- WORK ITEM:
Starting from the line that contains "p, then q backwards: -.49", reproduce each line exactly through the end of the material, and include no other lines.

- SOURCE DATA:

Every row gives one point. Examples show where two turns around zero, p and q, send a point. Where does a point land after both, in the order given? Backwards means that the second turn is done in reverse. Each puzzle has new turns, and all numbers are rounded.

Turn p:
.03  -.63 => -.63  .04
-.15  .35 => .36  .11
.13  .28 => .26  -.16
Turn q:
-.43  .03 => -.43  -.02
.55  -.10 => .56  -.04
.39  -.36 => .43  -.31
-.40  .23 => -.42  .18
-.11  .20 => -.13  .19
Where do these land?
p, then q backwards: .54  -.17 => -.28  -.49
q, then p: -.23  .35 => .35  .23
p, then q: -.31  -.19 => -.19  .31

Turn p:
-.21  .14  .08 => -.14  .09  -.21
-.20  -.31  -.02 => -.26  -.26  .08
.00  -.31  .10 => -.18  -.11  .25
.02  -.01  -.18 => .11  -.14  -.04
.75  .26  .12 => .57  .45  .35
-.35  .23  -.10 => -.10  -.03  -.42
Turn q:
-.04  .16  .00 => -.13  -.06  .07
.20  -.05  .38 => .11  .32  .27
-.37  -.23  .17 => .36  -.25  .16
.21  .12  -.54 => -.33  -.01  -.49
Where do these land?
q, then p: -.21  -.32  .37 => .17  .31  .40
q, then p: .16  -.22  -.08 => .27  -.02  -.08
p, then q: .15  -.01  .08 => -.06  .08  .14
q, then p backwards: -.37  .30  -.45 => -.49  -.32  -.29
p, then q: .28  .26  .08 => -.33  .20  .07

Turn p:
-.12  .02  -.37 => -.24  -.19  -.24
-.07  -.22  .33 => -.01  .31  .26
-.31  .49  -.36 => .01  -.09  -.68
.50  -.30  .39 => .23  -.03  .66
Turn q:
-.64  -.01  -.14 => -.20  .60  -.16
.27  -.18  -.52 => .40  -.15  -.44
-.04  .26  .26 => -.06  .05  .36
.40  -.07  .40 => -.13  -.50  .24
Where do these land?
p, then q: -.35  .06  -.30 => .14  .37  -.25
q, then p backwards: -.02  .25  -.39 => .00  .30  .35
p, then q: .40  -.59  .65 => -.47  -.29  .79
q, then p: -.05  .27  .28 => .21  .32  .08
q, then p: .02  .01  -.24 => .05  -.24  .00

Turn p:
.13  -.16  .33  .20 => -.29  -.04  .29  -.16
.28  .02  -.47  -.16 => .30  -.34  -.09  .33
-.15  .18  -.08  .08 => .07  .22  -.04  .11
-.42  .00  -.22  -.07 => -.01  .21  -.42  .10
.16  -.03  .45  -.04 => -.08  -.04  .28  -.38
Turn q:
.11  .00  .13  .09 => .00  .06  .17  -.07
.44  .04  -.34  .04 => -.13  -.50  .16  -.15
-.29  -.28  -.05  .17 => .22  .06  .01  .38
-.30  .50  -.01  .22 => .46  .09  -.26  -.32
.17  .05  .21  -.31 => -.36  .15  -.01  -.15
-.13  -.31  .06  -.21 => -.19  .13  -.06  .32
Where do these land?
q, then p: .06  .31  -.18  -.13 => .07  -.23  -.30  .02
q, then p backwards: .11  -.05  .18  -.02 => -.02  .03  .15  .16
p, then q: -.29  .10  .18  .13 => .07  .04  -.27  -.25
p, then q: -.21  .19  -.19  -.25 => -.06  -.38  .03  -.17
p, then q: -.08  .00  .07  .41 => .29  .26  -.10  -.12
q, then p backwards: .37  -.75  -.04  -.04 => .41  -.22  -.14  .68
q, then p: .04  .21  -.01  -.12 => .12  -.07  -.20  -.01

Turn p:
-.04  .32  .20  -.08  -.03  -.10 => -.15  -.14  -.15  .10  -.24  -.18
.06  -.17  .18  -.06  -.12  .31 => .11  .00  .15  .35  .14  .03
.12  -.16  .20  -.13  -.01  -.11 => -.02  -.15  .26  .06  -.11  .06
.10  -.10  .13  .54  -.06  .11 => .54  -.16  -.09  -.02  .12  -.09
-.21  -.01  .14  -.13  -.06  -.13 => -.22  -.23  .00  .03  .02  .02
.02  .02  -.75  -.10  -.01  -.11 => -.15  .50  -.20  -.37  .03  .37
-.01  -.05  -.30  -.01  .04  .01 => -.03  .21  -.04  -.15  .09  .12
-.03  -.12  .11  .07  .15  .14 => .09  -.02  .14  .03  .16  -.15
-.02  .26  .08  -.10  .09  -.12 => -.17  -.03  -.08  -.03  -.20  -.17
Turn q:
.15  .01  -.02  -.18  .01  .10 => .20  .04  -.12  .07  .05  -.05
-.31  .09  .07  .01  -.34  .03 => -.07  .15  -.01  -.36  -.23  .12
-.18  .08  .09  -.04  .00  .06 => .00  .05  .06  -.18  -.04  -.10
.08  .03  .18  .09  .20  .02 => -.04  -.05  .11  .15  -.04  -.22
-.29  -.21  -.02  -.11  .01  -.09 => .06  -.22  .12  -.26  .03  .11
-.03  -.16  .13  .05  -.18  -.01 => .04  -.06  .05  -.02  -.24  .13
.61  .13  -.33  -.01  .39  -.37 => -.17  -.21  -.38  .58  .47  -.09
-.04  .03  -.09  .20  -.08  .26 => -.01  .28  .18  .03  -.01  .10
Where do these land?
p, then q backwards: -.04  -.05  -.20  -.37  .09  .01 => -.13  .16  -.13  .35  -.07  .02
p, then q: -.03  .27  -.09  .51  -.10  -.23 => .25  -.05  -.34  .13  .30  .34
q, then p: .05  .29  .00  .02  -.02  .06 => -.13  .02  -.20  -.14  -.09  -.04
p, then q backwards: -.07  .12  -.23  -.10  -.27  .05 => .17  .09  -.20  .06  -.25  -.11
q, then p: .22  -.23  .02  -.13  .07  .10 => .33  .05  .11  -.04  -.08  .03
q, then p: -.03  -.22  .27  -.15  .05  .05 => .14  -.11  .19  .07  -.15  .23
p, then q: .09  -.29  .25  -.31  .12  -.11 => .04  -.13  .21  -.10  -.42  -.16
p, then q backwards: -.07  .03  .10  .53  -.03  -.02 => .05  -.09  .04  -.53  .09  -.03
q, then p: -.12  .09  -.13  -.01  .08  .09 => -.13  .03  .05  -.02  -.07  -.17

Turn p:
-.10  -.01  .28  .22  -.12  -.02  .01  .19 => -.10  .16  .17  .20  -.28  .06  -.03  .02
-.15  -.14  -.16  .09  .10  -.04  .06  -.35 => -.13  -.29  -.03  -.07  .12  .15  .26  -.05
.17  -.75  -.19  .18  -.08  .14  -.13  -.33 => -.34  -.24  .22  .28  .64  .14  .18  .23
-.01  .16  -.16  .04  -.17  -.01  -.16  -.10 => -.12  .00  -.04  -.15  .08  .09  -.17  -.19
-.18  .13  .12  -.30  -.04  .09  .01  .24 => .10  .14  -.02  .01  -.17  -.37  -.02  -.15
.05  .10  .08  .18  .05  .26  .12  -.13 => .02  .13  .21  -.20  -.01  .15  .17  .05
.06  .21  -.21  .20  .37  -.09  -.09  .23 => .27  .21  -.34  .05  -.01  .30  .04  -.07
.07  -.06  -.17  -.12  -.14  -.14  .04  -.06 => -.12  -.14  -.14  -.05  .10  -.08  -.13  .08
.02  .12  -.01  -.25  -.17  -.09  .22  .09 => -.04  -.02  -.12  -.16  -.15  -.27  -.12  .12
.07  .25  .42  -.24  .21  -.10  -.06  .21 => .48  .04  .10  .08  -.32  -.17  -.15  -.02
Turn q:
-.28  -.14  .22  -.15  -.23  .22  .00  .12 => -.27  -.37  -.13  .15  .11  -.05  -.11  .09
-.18  .21  .18  -.22  -.10  .02  -.20  -.09 => -.33  -.18  .05  -.07  -.19  .15  -.07  -.06
.04  -.20  .08  -.01  -.24  .05  -.24  .03 => -.01  -.09  -.17  .06  -.08  -.03  -.34  .07
-.06  -.07  .01  .02  .21  .11  -.34  .06 => -.24  .24  -.24  -.02  -.04  -.01  -.09  .00
-.02  -.11  .32  -.25  -.04  .10  -.06  .23 => -.22  -.19  -.14  .12  .20  .07  -.21  -.20
.11  -.16  -.16  .23  .15  .00  .23  -.26 => .28  .23  .09  .21  .00  -.01  .19  .19
-.11  -.13  -.23  .19  .07  -.23  .06  .06 => .09  .19  .15  -.10  .11  -.26  .01  .17
.25  .36  -.30  -.14  -.12  -.12  .22  -.06 => .32  -.13  .20  -.19  -.23  -.05  .24  -.27
.21  .29  -.05  .36  .07  -.10  .27  -.03 => .37  .09  .10  -.24  .10  .21  .28  .08
-.16  .03  .07  -.29  -.06  .29  -.19  .17 => -.34  -.22  -.26  .04  -.06  -.08  -.03  -.16
.19  -.08  -.13  .26  .29  -.33  .26  -.22 => .34  .41  .33  .06  .10  .05  .14  .09
Where do these land?
q, then p backwards: .05  .08  .14  -.03  .10  -.36  .06  .18 => .12  .11  -.02  .01  -.11  .27  -.24  -.19
p, then q: .17  .03  -.20  -.14  -.36  .06  -.02  -.09 => -.39  .17  .08  -.05  -.05  -.11  -.10  -.13
p, then q: .00  .19  .22  .18  .34  -.08  -.07  -.03 => .30  -.18  -.24  .15  -.10  .18  .01  -.03
p, then q backwards: -.02  .24  .31  .15  -.18  .07  -.06  .37 => .15  -.12  -.15  -.08  .14  -.25  -.31  -.33
p, then q backwards: .17  -.34  -.24  -.18  -.11  .14  -.03  -.03 => -.27  -.25  .09  .10  .08  -.01  .16  .29
p, then q backwards: .05  .09  -.04  .21  -.05  -.04  .17  .14 => -.03  .05  .03  .15  .09  .07  -.22  -.15
q, then p: .11  -.21  .04  .10  -.51  -.08  -.16  -.01 => .00  .08  .02  .36  .32  .01  -.35  -.05
q, then p backwards: -.39  -.03  -.12  -.10  .20  .23  .07  -.25 => -.27  -.37  .07  .13  -.08  .05  .28  .12
q, then p: -.08  .14  .00  .06  .36  -.13  -.15  .13 => .16  -.06  -.07  -.26  -.18  -.15  .10  -.22
p, then q: -.06  -.18  -.12  -.26  .21  .19  .20  -.39 => .08  .10  .26  .34  .34  -.13  .06  -.23

Turn p:
.06  -.08  -.14  -.18  -.06  .25  .28  .06  .05 => .09  -.11  -.15  .29  -.05  -.22  -.17  -.08  .01
-.41  -.12  -.30  -.47  .18  -.28  .30  -.01  -.12 => .42  .13  -.13  -.12  -.18  -.31  -.06  -.04  .59
-.43  .01  .24  -.29  .35  -.02  .03  -.23  -.12 => .45  .31  .34  .01  -.14  -.01  .14  -.13  .21
.48  .16  -.09  .05  -.03  -.30  .02  -.18  .04 => -.04  .12  -.33  -.19  -.06  .17  -.16  .34  -.25
.01  .14  .17  .10  .35  .18  -.25  -.03  .40 => .12  .16  .18  .02  .35  -.10  .29  .01  -.38
.15  -.10  -.15  .05  -.24  .19  -.07  .38  -.30 => -.49  -.19  -.01  .24  -.04  -.07  -.09  .07  .19
-.07  -.13  .07  -.22  -.48  -.14  -.47  -.05  .12 => .10  -.53  .14  -.09  .09  .29  .17  .32  .15
-.02  .24  -.01  .16  -.16  .03  -.09  -.03  .03 => -.11  -.05  -.13  .01  .03  .20  .19  -.07  -.08
.15  -.12  -.13  .37  .12  .08  .18  -.07  -.10 => -.25  .08  -.06  -.12  -.18  -.17  -.14  -.18  -.24
.09  -.01  .36  .44  -.02  .01  .06  .17  .02 => -.30  .08  .17  -.07  .22  .22  -.18  -.25  -.22
Turn q:
.24  .25  .22  -.17  .34  .14  .20  .02  -.12 => -.15  -.11  -.34  -.28  .19  -.23  -.18  -.06  .19
.12  -.08  -.40  .28  -.16  .02  .04  -.36  .06 => .03  -.18  .04  .03  .04  .50  .26  .24  -.03
.24  .21  .07  .14  -.31  .20  .20  .09  -.08 => .18  -.41  -.04  -.03  -.01  -.11  -.15  .28  .01
-.31  -.20  .12  -.08  .08  .24  -.31  -.01  -.35 => -.20  -.11  .00  .18  -.25  -.21  .26  -.42  -.05
-.07  -.35  .16  .30  .02  .13  .24  .08  .33 => .59  .07  .04  -.08  .13  .02  .20  -.13  .04
.28  .12  .12  -.16  .22  -.03  -.16  .01  .30 => -.06  .16  .04  -.35  -.03  .07  -.25  -.06  .28
-.16  -.22  -.23  .17  -.13  -.16  .15  .41  -.06 => .22  .24  .07  .19  -.05  -.22  .26  .30  -.18
-.18  -.02  -.48  -.33  -.25  .02  -.03  -.33  -.24 => -.45  -.13  .13  .51  .10  .23  .16  .13  .06
.00  -.04  .27  .01  -.10  -.30  -.18  -.03  -.08 => -.07  .04  .23  -.12  -.03  -.05  -.15  -.14  -.31
-.16  .33  .14  -.15  .30  -.27  -.15  .12  .24 => -.10  .44  -.18  -.08  -.09  .01  -.41  -.14  .00
Where do these land?
q, then p: -.38  .15  .15  .18  -.06  .14  .05  .04  .01 => -.26  -.12  -.13  -.17  -.26  .02  .00  .11  -.19
p, then q: .18  .27  -.32  -.37  .09  .06  .24  -.11  .13 => -.03  .08  -.05  -.11  -.14  .13  .10  .61  -.06
p, then q: -.08  .14  .01  .15  -.09  -.43  .10  .00  .11 => -.24  .03  -.05  .10  .03  .07  -.01  -.02  .43
p, then q backwards: -.49  -.27  .21  .07  -.15  .08  .08  -.18  -.39 => .02  -.20  .19  -.09  -.15  .31  -.55  -.12  .25
q, then p: .10  .24  -.08  -.75  -.05  -.11  -.45  .25  -.13 => .20  -.19  .19  -.35  .42  .42  .46  -.25  .27
q, then p: .13  -.21  .15  .18  .22  .03  -.18  .22  -.19 => .26  -.02  -.21  .00  -.14  .17  -.23  .09  .25
p, then q backwards: -.01  -.23  .16  .19  -.16  -.09  .23  .24  -.05 => .08  .19  .26  -.29  .00  -.01  -.08  -.23  .08
p, then q: .10  .40  .07  .21  -.13  .02  .21  -.12  .02 => -.14  -.29  -.25  .20  -.09  .16  .18  .11  .10
p, then q: .08  -.26  .07  .04  -.11  .13  .16  -.09  .16 => -.17  -.07  .20  -.14  -.08  .01  .19  -.12  -.14
q, then p: .20  -.01  .15  .14  .04  -.07  -.15  .01  .08 => .14  -.07  .05  .18  -.05  .09  -.04  .19  .09
q, then p: .07  -.12  .09  -.23  .50  .11  .15  -.16  .23 => .46  .18  -.19  .01  .04  -.23  .23  .07  -.22
q, then p backwards: .09  -.10  -.64  .18  -.09  .13  -.45  -.10  .02 => -.03  .27  .02  -.07  -.23  .02  -.45  -.25  -.55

- SOLVED PROBLEM:
p, then q backwards: -.49  -.27  .21  .07  -.15  .08  .08  -.18  -.39 => .02  -.20  .19  -.09  -.15  .31  -.55  -.12  .25
q, then p: .10  .24  -.08  -.75  -.05  -.11  -.45  .25  -.13 => .20  -.19  .19  -.35  .42  .42  .46  -.25  .27
q, then p: .13  -.21  .15  .18  .22  .03  -.18  .22  -.19 => .26  -.02  -.21  .00  -.14  .17  -.23  .09  .25
p, then q backwards: -.01  -.23  .16  .19  -.16  -.09  .23  .24  -.05 => .08  .19  .26  -.29  .00  -.01  -.08  -.23  .08
p, then q: .10  .40  .07  .21  -.13  .02  .21  -.12  .02 => -.14  -.29  -.25  .20  -.09  .16  .18  .11  .10
p, then q: .08  -.26  .07  .04  -.11  .13  .16  -.09  .16 => -.17  -.07  .20  -.14  -.08  .01  .19  -.12  -.14
q, then p: .20  -.01  .15  .14  .04  -.07  -.15  .01  .08 => .14  -.07  .05  .18  -.05  .09  -.04  .19  .09
q, then p: .07  -.12  .09  -.23  .50  .11  .15  -.16  .23 => .46  .18  -.19  .01  .04  -.23  .23  .07  -.22
q, then p backwards: .09  -.10  -.64  .18  -.09  .13  -.45  -.10  .02 => -.03  .27  .02  -.07  -.23  .02  -.45  -.25  -.55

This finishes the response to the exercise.